PROBLEM DESCRIPTION:
Using the entries below, give the count of lines that hold "multiply". Say nothing besides the number.

[RECORD SET Boundary: Start]

Each row of a before or after table is a point. The points were changed in one or more steps. Then noise was added and the rows were shuffled. The steps act on columns, c1 being the first. Name the steps. A step turns or swaps two columns, mirrors them in a line or flattens them onto one, adds a multiple of one to another, or multiplies or shifts one. Angles are multiples of 10 degrees, from the lower column toward the higher: turns from -170 to 170, lines from 10 to 170 but not 90. Use the fewest steps. Two steps may share a column if one is a turn and the other turns, adds or multiplies; they go together, in the order done. Otherwise the lowest column goes first.
In the rows, 128 means zero.

Before, 12 rows:
[[173 120]
 [195 123]
 [ 64 149]
 [175 130]
 [168 120]
 [138 123]
 [ 33 156]
 [ 52 128]
 [166 140]
 [175 109]
 [152 147]
 [169 182]]
After, 12 rows:
[[157 124]
 [147 119]
 [ 98 127]
 [102 151]
 [146 110]
 [ 92 156]
 [142 121]
 [130 124]
 [143 182]
 [144 130]
 [143 140]
 [139 149]]
Steps: multiply c1 by 0.4

Before:
[[152 118 152 119 177  70]
 [184 184 157  72 153 139]
 [ 69 114  90 168  62  57]
 [139 149 172 164 155 154]
 [191  81 177  54 188  56]
 [ 96 156  99  97 179 169]
 [133 101  98 132  59 151]
 [131 155 143 145 174 112]
 [160 205 130 115  99  80]
 [ 82 139  84 145 122 118]
 [ 79 112  59 157 147  86]
 [186 160 170  92 124 120]
 [114  79 176  57  90 169]
 [169  70  78 109 171  79]]
After (14 x 6):
[[ 71 184 142  51  89  99]
 [ 85 129 134 104 117 132]
 [131  82 196 104 149 127]
 [170 148 125 114 197  76]
 [152 105 200  89 178  78]
 [180  73 206 182 117 101]
 [ 97  71 150 177 149 144]
 [144  99 219 116 134 168]
 [185 108 222 150 108  99]
 [188 126 226 139 207  28]
 [ 75 126 115  80 157 117]
 [127 193 146 137  93 148]
 [157  90 184 101  55  79]
 [117 187 225 208 131 117]]
Steps: mirror c2 and c5 in the line at 110 degrees; shift c3 by 50; mirror c4 and c6 in the line at 70 degrees

Before (9 x 11):
[[ 84 179 127 169 134 107 137 127  78 123 121]
 [110 183 161  93 155 107 159 162  95 149 103]
 [  7 200 144  85 161  90 148 171  68 130 177]
 [121  42 116 201 219 123 116  98 101 123 171]
 [105 178 199  92 124 115 144 103  56 103 126]
 [149 123  51 129 152  93  38 116 140 115 110]
 [128 187  62 110 156 140  98 106 161  79 111]
 [ 96  66 100 161 160 128 106  72 140 149 124]
 [124  93  67 161 195 150  97  75  82 159 148]]
After, 9 rows:
[[117  87  75 162  59 159 179 128  78  78 119]
 [  9 202 143  83  87  91  97 147  65 156  85]
 [130 180  67 111 101 138 155  73 158 141 151]
 [ 97  67  97 160  92 130 172 116 139  81 140]
 [120  37 109 204  30 119 153 111 108 109 104]
 [106 184 158  96 111 107  94 162  98 137 155]
 [149 122  46 122 114  95 211 107 139 165 149]
 [ 82 180 128 170 120 109 123 121  76 130 138]
 [103 179 194  91 133 117 121  92  56 106 126]]
Steps: turn c5 and c11 by 170 degrees; turn c8 and c10 by -60 degrees; turn c7 and c10 by -160 degrees

Before:
[[140 129 118 124 152 130 105  93 117  93 116 115 110 117 132 117 131 128]
 [110 132 131 120 112 124 100 134  98 146 140 147 111 156 116 114 150 159]
 [120 149 142 153 126 140 120 154 131 153 157 171 166 135 151 138 112 156]
 [ 88 160 139 110 124 137  95 133 115 134 124 139 131 152  95 123 123 139]
 [121 114 109 106 133 149 139 102 141  98 122 116 140 133 141 103 131 106]
 [128 101 133 137 148 152 117  84 136 112 115 121 122 106 109 114 136 110]
 [148 124 107 123 138 177 129  96 140 103 123 130 122 118 104 116 111 123]
 [ 98 130 108 145 134 138 139 159 157 139 142 154 140 126 154 146 116 154]
 [120 149 120 153  93 120 110 142 141 142 135 163 146 122 145 145 141 150]]
After (9 x 18):
[[ 75 146 131 160 111 127 102 156 104 144 142 146 111 122 115 112 152 159]
 [108 107 109 146 133 148 140 118 131  98 123 116 140 104 144 104 131 106]
 [188 120 108 161 136 178 128 104 134 102 122 129 123 105 102 118 110 124]
 [103 141 121 193  93 121 111 132 150 140 134 163 148 140 146 143 142 150]
 [  8 163 138 150 123 138  96 154 133 133 124 139 128 122  99 123 125 137]
 [163 135 117 162 154 129 108 101 119  93 117 116 111 101 131 119 133 129]
 [105 146 141 194 127 138 119 149 139 154 158 168 168 147 151 137 111 156]
 [128  98 133 175 149 152 115  88 121 113 113 121 122 101 109 113 137 112]
 [ 37 116 107 186 134 136 138 144 152 140 144 155 141 156 154 148 116 150]]
Steps: multiply c1 by 3; turn c2 and c9 by 30 degrees; shift c4 by 40; mirror c8 and c14 in the line at 30 degrees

[RECORD SET Boundary: End]

SOLUTION:
2